> **Required work**
Exact copies of all the entries below are expected in the answer.

Dataset entries

Each row is a point. Each table stands for the endless flat space through its points: a line for two points, a plane for three, and so on. Write the one point that lies in both, or say that there is none.
(in the rows, 128 means zero)

First (2 x 4):
[[137 137 123 124]
 [151 145 133 108]]
Second (3 x 4):
[[151 134 124 113]
 [157 122 128  97]
 [144 152 114 135]]
They share: no point

First (3 x 6):
[[156 140 123 130 139 161]
 [135 122 151 119 146 147]
 [156 149 102 136 136 176]]
Second (2 x 6):
[[148 119 133 124 126 167]
 [154 113 134 123 119 174]]
They share: no point

First (4 x 8):
[[112  97 116 146 130 125 132 111]
 [ 84 139 139 103 135 138 177 142]
 [107 115 138 156 155 109 144 131]
 [ 99 110 108 103 115 156 156 112]]
Second (2 x 8):
[[100 102 110 131 116 132 138 114]
 [ 93 104 103 124 110 137 141 115]]
They share: [107 100 117 138 122 127 135 113]

First (3 x 8):
[[141 152 111 115 179 193 137 129]
 [143 144 112 112 171 185 135 132]
 [162 113 141 115 134 127 107 132]]
Second (4 x 8):
[[149 134 113 118 152 172 122 150]
 [163 104 109 126 146 164 126 124]
 [181  80 124 141 146 167 135 100]
 [145 154 140  97 152 139 117 120]]
They share: no point

First (4 x 9):
[[112 103 120 105 113 116 141 117 113]
 [132 123 105 147 138 123 149 151 119]
 [141  80 117 135 119 136 149 135  96]
 [136  75 121 127 114 135 149 127  95]]
Second (3 x 9):
[[130 113  98 134 127 133 152 136 104]
 [108 120 122 128 130 112 143 142 134]
 [ 97 132 127 135 110 109 126 135 110]]
They share: no point

First (5 x 11):
[[160 122 113 107 122 122 122 101 106 122 145]
 [120  90 115  78 133 141 126 109 122 144 145]
 [178 132 101 122 114 113 107 101  97 109 150]
 [159 105  87 121  99  94 140  89 146 162 158]
 [173 135 125 115 118 112 141  89 109 127 139]]
Second (2 x 11):
[[157 115 122  93 134 132 134  92 117 133 135]
 [165 103 120  77 148 146 128  76 127 141 123]]
They share: [153 121 123 101 127 125 137 100 112 129 141]

First (3 x 12):
[[155 145 139 138 133 146 154 127 148 100 102 122]
 [137 156 154 131 158 149 146 124 160 120 129 148]
 [140 164 157 124 162 149 150 127 166 119 135 153]]
Second (4 x 12):
[[139 149 151 126 122 148 147 111 147 106 117 126]
 [141 151 145 126 129 145 150 118 149 104 113 129]
 [146 146 168 137 138 163 153 111 149 122 136 125]
 [161 150 178 141 139 166 147 113 160 120 139 129]]
They share: [151 154 146 131 144 147 154 128 156 106 115 134]

First (4 x 12):
[[130 165 103 119 125 120 135 117 121 145 133 130]
 [123 163  75 129 134 123 129 115 116 131 126 134]
 [125 160 134 105 106 117 121 120 113 161 148 137]
 [112 145  99 120 126 107 122  99 121 124 120 131]]
Second (3 x 12):
[[120 146  98 120 125 105 110 119  85 129 138 154]
 [ 96 158 122  92 113 121  94  99 113 157 138 134]
 [116 138  96 127 117 104 109 118  90 123 137 155]]
They share: [104 144 108 113 111 112 101 108 104 137 137 145]

First (3 x 14):
[[110 105 132 106 147  94 114 112 151 111 132 120 160 104]
 [121 100 133 113 140  93 124 113 148 122 140 127 160 112]
 [ 84 113 122 108 151 104 104 144 157  85 148  86 118 102]]
Second (5 x 14):
[[129  88 125 103 132  85 116 139 162 116 128  97 128  84]
 [112  99 128 149 158 109 132 145 143 116 149  96 143 125]
 [100 122 119  95 116  91 114 113 139 103 191 136 117 130]
 [116 121 109 112 127  84 108 114 124 103 177 122 117 123]
 [134 105 104  99 122  69 100 119 137 114 149 108 115  89]]
They share: [111 102 127 119 138  99 124 135 150 112 156 109 132 116]

First (3 x 18):
[[152 123 150 169 128 103 146 103  89 106 155 172 156 121 108 130 106 132]
 [161  98 124 130 126  90 132 129 140 131 119 128 123 152 147 134 100 124]
 [158 119 136 157 120  93 144 117 101 122 143 158 150 131 114 140  94 136]]
Second (4 x 18):
[[149  91 155 122 115 114 126 106  95  88 169 134 110 117 138 123 115 142]
 [158 136 129 144 143  86 118  93 139 114 144 157 106 151 182  98 116 149]
 [147  95 150 151 147 103 155 113 140 110 119 154 137 136 127 127 114 107]
 [161 109 147 132 137  92 148 114 145 102 135 148 118 133 146 113 107 128]]
They share: no point

First (4 x 18):
[[105 135 119 128 123 118 128 154 117 155 130 121 101 162 115  97 150 123]
 [111 141 109 130 135 118 120 138 103 159 144 113  95 150 103  99 160 133]
 [102 112 124  99 135 109 105 132 136 133 110 118  95 153 102  90 177 127]
 [102 144 112 141 119 125 137 164 112 167 140 118  99 167 120  98 137 123]]
Second (3 x 18):
[[100 140 119 130 136 119 125 145 112 153 131 118 100 150 116  93 161 131]
 [109 130 108 121 129 119 124 142 105 149 140 115  91 151 104 100 150 122]
 [ 86 128 117 116 150 123 127 135 106 129 125 116  90 128 120  87 163 125]]
They share: [108 138 114 129 129 118 124 146 110 157 137 117  98 156 109  98 155 128]

First (4 x 20):
[[168 143 154 101 155  89  91 112 124 175 110 132  77 139 152 136 135 127
  110 140]
 [148 131 134 125 139 113 103 108 108 163 106 112  85 155 144 128 107 131
   90 128]
 [134 142 161  97 169 104 102  92 147 167 100 164 110 141 124 139 152 158
  129 149]
 [137 154 155 127 163 131 108  77 132 182  79 137  95 159 130 142 134 158
  111 131]]
Second (2 x 20):
[[129 111 142 105 135 112 108 116 123 154 120 128 101 145 136 130 124 141
  102 139]
 [127 104 150 101 128 120 111 119 126 162 122 122  95 143 142 136 132 142
  102 138]]
They share: [131 118 134 109 142 104 105 113 120 146 118 134 107 147 130 124 116 140
 102 140]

> **Solution to the problem**
Each row is a point. Each table stands for the endless flat space through its points: a line for two points, a plane for three, and so on. Write the one point that lies in both, or say that there is none.
(in the rows, 128 means zero)

First (2 x 4):
[[137 137 123 124]
 [151 145 133 108]]
Second (3 x 4):
[[151 134 124 113]
 [157 122 128  97]
 [144 152 114 135]]
They share: no point

First (3 x 6):
[[156 140 123 130 139 161]
 [135 122 151 119 146 147]
 [156 149 102 136 136 176]]
Second (2 x 6):
[[148 119 133 124 126 167]
 [154 113 134 123 119 174]]
They share: no point

First (4 x 8):
[[112  97 116 146 130 125 132 111]
 [ 84 139 139 103 135 138 177 142]
 [107 115 138 156 155 109 144 131]
 [ 99 110 108 103 115 156 156 112]]
Second (2 x 8):
[[100 102 110 131 116 132 138 114]
 [ 93 104 103 124 110 137 141 115]]
They share: [107 100 117 138 122 127 135 113]

First (3 x 8):
[[141 152 111 115 179 193 137 129]
 [143 144 112 112 171 185 135 132]
 [162 113 141 115 134 127 107 132]]
Second (4 x 8):
[[149 134 113 118 152 172 122 150]
 [163 104 109 126 146 164 126 124]
 [181  80 124 141 146 167 135 100]
 [145 154 140  97 152 139 117 120]]
They share: no point

First (4 x 9):
[[112 103 120 105 113 116 141 117 113]
 [132 123 105 147 138 123 149 151 119]
 [141  80 117 135 119 136 149 135  96]
 [136  75 121 127 114 135 149 127  95]]
Second (3 x 9):
[[130 113  98 134 127 133 152 136 104]
 [108 120 122 128 130 112 143 142 134]
 [ 97 132 127 135 110 109 126 135 110]]
They share: no point

First (5 x 11):
[[160 122 113 107 122 122 122 101 106 122 145]
 [120  90 115  78 133 141 126 109 122 144 145]
 [178 132 101 122 114 113 107 101  97 109 150]
 [159 105  87 121  99  94 140  89 146 162 158]
 [173 135 125 115 118 112 141  89 109 127 139]]
Second (2 x 11):
[[157 115 122  93 134 132 134  92 117 133 135]
 [165 103 120  77 148 146 128  76 127 141 123]]
They share: [153 121 123 101 127 125 137 100 112 129 141]

First (3 x 12):
[[155 145 139 138 133 146 154 127 148 100 102 122]
 [137 156 154 131 158 149 146 124 160 120 129 148]
 [140 164 157 124 162 149 150 127 166 119 135 153]]
Second (4 x 12):
[[139 149 151 126 122 148 147 111 147 106 117 126]
 [141 151 145 126 129 145 150 118 149 104 113 129]
 [146 146 168 137 138 163 153 111 149 122 136 125]
 [161 150 178 141 139 166 147 113 160 120 139 129]]
They share: [151 154 146 131 144 147 154 128 156 106 115 134]

First (4 x 12):
[[130 165 103 119 125 120 135 117 121 145 133 130]
 [123 163  75 129 134 123 129 115 116 131 126 134]
 [125 160 134 105 106 117 121 120 113 161 148 137]
 [112 145  99 120 126 107 122  99 121 124 120 131]]
Second (3 x 12):
[[120 146  98 120 125 105 110 119  85 129 138 154]
 [ 96 158 122  92 113 121  94  99 113 157 138 134]
 [116 138  96 127 117 104 109 118  90 123 137 155]]
They share: [104 144 108 113 111 112 101 108 104 137 137 145]

First (3 x 14):
[[110 105 132 106 147  94 114 112 151 111 132 120 160 104]
 [121 100 133 113 140  93 124 113 148 122 140 127 160 112]
 [ 84 113 122 108 151 104 104 144 157  85 148  86 118 102]]
Second (5 x 14):
[[129  88 125 103 132  85 116 139 162 116 128  97 128  84]
 [112  99 128 149 158 109 132 145 143 116 149  96 143 125]
 [100 122 119  95 116  91 114 113 139 103 191 136 117 130]
 [116 121 109 112 127  84 108 114 124 103 177 122 117 123]
 [134 105 104  99 122  69 100 119 137 114 149 108 115  89]]
They share: [111 102 127 119 138  99 124 135 150 112 156 109 132 116]

First (3 x 18):
[[152 123 150 169 128 103 146 103  89 106 155 172 156 121 108 130 106 132]
 [161  98 124 130 126  90 132 129 140 131 119 128 123 152 147 134 100 124]
 [158 119 136 157 120  93 144 117 101 122 143 158 150 131 114 140  94 136]]
Second (4 x 18):
[[149  91 155 122 115 114 126 106  95  88 169 134 110 117 138 123 115 142]
 [158 136 129 144 143  86 118  93 139 114 144 157 106 151 182  98 116 149]
 [147  95 150 151 147 103 155 113 140 110 119 154 137 136 127 127 114 107]
 [161 109 147 132 137  92 148 114 145 102 135 148 118 133 146 113 107 128]]
They share: no point

First (4 x 18):
[[105 135 119 128 123 118 128 154 117 155 130 121 101 162 115  97 150 123]
 [111 141 109 130 135 118 120 138 103 159 144 113  95 150 103  99 160 133]
 [102 112 124  99 135 109 105 132 136 133 110 118  95 153 102  90 177 127]
 [102 144 112 141 119 125 137 164 112 167 140 118  99 167 120  98 137 123]]
Second (3 x 18):
[[100 140 119 130 136 119 125 145 112 153 131 118 100 150 116  93 161 131]
 [109 130 108 121 129 119 124 142 105 149 140 115  91 151 104 100 150 122]
 [ 86 128 117 116 150 123 127 135 106 129 125 116  90 128 120  87 163 125]]
They share: [108 138 114 129 129 118 124 146 110 157 137 117  98 156 109  98 155 128]

First (4 x 20):
[[168 143 154 101 155  89  91 112 124 175 110 132  77 139 152 136 135 127
  110 140]
 [148 131 134 125 139 113 103 108 108 163 106 112  85 155 144 128 107 131
   90 128]
 [134 142 161  97 169 104 102  92 147 167 100 164 110 141 124 139 152 158
  129 149]
 [137 154 155 127 163 131 108  77 132 182  79 137  95 159 130 142 134 158
  111 131]]
Second (2 x 20):
[[129 111 142 105 135 112 108 116 123 154 120 128 101 145 136 130 124 141
  102 139]
 [127 104 150 101 128 120 111 119 126 162 122 122  95 143 142 136 132 142
  102 138]]
They share: [131 118 134 109 142 104 105 113 120 146 118 134 107 147 130 124 116 140
 102 140]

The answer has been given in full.